What you should do: Tally the lines of the material that carry the word "gives". Give no more than the number.

Data shown:
Content starts
Below are the code and all the weights of a small trained network. Each question names an input and a class and asks about switching units off, where a switched-off unit gives its printed mean instead of its output.

import numpy as np


def w(rows, s, z=0):
    codes = np.array(rows[::2]) - 128.0
    scale = np.full(codes.shape[1], s)
    scale[-1] = z or s
    return codes * scale


def norm(h):
    return h / np.sqrt((h * h).mean(-1, keepdims=True) + 1e-5)


def f(y):
    return np.maximum(y, 0)


def log_softmax(a):
    a = a - a.max(-1, keepdims=True)
    return a - np.log(np.exp(a).sum(-1, keepdims=True))


def net(x, mask):
    res = np.array(x, float).reshape(1, 5) / 4 @ E
    u = 0
    for l in range(3):
        y = f(norm(res) @ A[l][:, :-1].T + A[l][:, -1])
        res = res + np.where(mask[u : u + 4], y, B[l][:, -1]) @ B[l][:, :-1]
        u += 4
    return log_softmax(norm(res)[-1] @ U[:, :-1].T + U[:, -1])


A, B = {}, {}
E = w([
[186,254,60,71,155,78,155,126,141,95],'x0',
[196,111,153,108,210,123,168,133,174,54],'x1',
[134,98,73,169,76,230,66,201,88,151],'x2',
[81,156,130,165,181,57,94,170,67,158],'x3',
[201,159,155,196,81,175,98,135,239,124],'x4',
],0.007)
A[0] = w([
[145,132,128,111,123,82,86,85,41,124,3],'0.n0',
[122,96,162,188,117,219,143,85,135,119,105],'0.n1',
[139,186,108,254,149,115,85,211,117,97,102],'0.n2',
[179,135,175,232,41,154,115,84,140,168,112],'0.n3',
],0.007,0.0026)
B[0] = w([
[140,137,114,216,152,140,132,171,68,99,174],'0.n0',
[183,128,195,163,106,172,108,143,164,114,230],'0.n1',
[47,65,142,179,2,152,103,126,199,104,238],'0.n2',
[87,120,102,129,172,162,12,57,177,183,253],'0.n3',
],0.01,0.0045)
A[1] = w([
[72,74,161,100,138,72,106,133,91,95,29],'1.n0',
[175,74,123,61,105,159,166,150,56,116,7],'1.n1',
[125,93,116,54,63,157,127,169,113,120,40],'1.n2',
[129,136,139,133,122,123,151,137,56,254,2],'1.n3',
],0.008,0.0029)
B[1] = w([
[180,139,207,100,172,149,148,94,52,92,251],'1.n0',
[194,97,125,232,184,127,254,86,84,94,205],'1.n1',
[167,122,134,118,59,103,228,67,102,209,191],'1.n2',
[88,241,93,195,183,65,54,108,155,125,196],'1.n3',
],0.008,0.0025)
A[2] = w([
[221,172,82,90,133,119,175,145,163,74,98],'2.n0',
[50,154,186,105,121,145,107,186,46,167,11],'2.n1',
[137,25,254,127,214,124,185,132,192,101,174],'2.n2',
[139,208,82,77,109,47,168,113,221,40,61],'2.n3',
],0.0067,0.0011)
B[2] = w([
[2,181,122,146,108,69,178,192,103,227,197],'2.n0',
[145,191,104,122,202,129,71,125,120,76,170],'2.n1',
[179,69,82,136,71,135,88,135,174,160,254],'2.n2',
[75,201,246,70,46,188,169,113,171,143,221],'2.n3',
],0.01,0.0064)
U = w([
[91,134,142,176,251,90,125,117,87,45,109],'0',
[207,85,138,128,161,125,125,144,147,118,40],'1',
[91,190,156,95,111,112,199,121,166,154,211],'2',
[101,86,63,145,163,173,153,242,104,116,91],'3',
[148,45,117,122,167,99,218,72,90,127,28],'4',
[111,62,146,170,83,166,48,107,210,118,242],'5',
[109,150,36,108,120,176,81,164,115,142,2],'6',
],0.015,0.0039)

Each question gives the input, the list of numbers given to net, and the class t.
The units are the neurons (one row each of A and B). Each row of codes is followed by its name. A weight is (code - 128) times the scale printed after its matrix; where a second scale follows, it is the last column's (A, B and U).
mask holds one flag per neuron, layer by layer. A switched-off neuron (its flag False) gives its mean, the last column of its row in B, instead of its output. The means were averaged over made-up inputs and are rounded, as every weight is.
A unit's drop is (log p(t) with every unit on - log p(t) with that unit switched off) / (log p(t) with every unit on - log p(t) with every unit switched off).
The circuit of an input: a set's keep is (log p(t) with only the set's units on - log p(t) with every unit switched off) / (log p(t) with every unit on - log p(t) with every unit switched off). Starting from all 12 units, units are removed one at a time, each time the one whose removal leaves the highest keep (on an exact tie, the one counted first), for as long as the keep stays at least 0.8.
circuit, biggest first: the units of the circuit, biggest drop first
k most important neurons: the k neurons with the biggest drops, biggest first
top k neurons in layer l: the k neurons of layer l with the biggest drops, biggest first
drop of u: that unit's drop, to one decimal
input [-5,-6,-6,-7,-5], class 4: 2 most important neurons : (0.n3 0.n2)
input [7,-3,7,5,0], class 5: circuit, biggest first : (0.n2)
input [-5,-2,0,5,-1], class 0: top 3 neurons in layer 2 : (2.n1 2.n2 2.n3)
input [-7,3,-3,-5,-8], class 4: 4 most important neurons : (0.n3 1.n1 0.n2 1.n0)
input [2,2,3,-2,-8], class 4: 2 most important neurons : (1.n1 0.n3)
input [4,2,8,8,-8], class 0: top 2 neurons in layer 2 : (2.n1 2.n2)
input [2,-2,-6,-1,6], class 2: top 2 neurons in layer 0 : (0.n2 0.n1)
input [2,-5,7,8,-8], class 0: top 2 neurons in layer 2 : (2.n1 2.n2)
input [-1,2,-8,-6,-7], class 4: 2 most important neurons : (1.n0 2.n2)
input [-7,-1,-7,6,0], class 0: 2 most important neurons : (0.n2 0.n1)
input [-8,3,-7,7,-1], class 1: 2 most important neurons : (2.n2 1.n0)
input [-1,8,-3,0,-7], class 4: 2 most important neurons : (2.n2 0.n3)
input [6,5,2,-8,7], class 2: 2 most important neurons : (2.n0 0.n2)
input [2,6,-4,0,-8], class 4: top 2 neurons in layer 0 : (0.n3 0.n0)
input [2,7,-5,-6,4], class 2: circuit, biggest first : (2.n0)
input [4,2,5,0,-4], class 3: top 2 neurons in layer 0 : (0.n3 0.n0)
input [2,2,7,-4,-5], class 4: drop of 0.n0 : 0.0
input [-8,5,6,-5,-8], class 1: drop of 0.n3 : 0.2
Content ends
Task answer: 3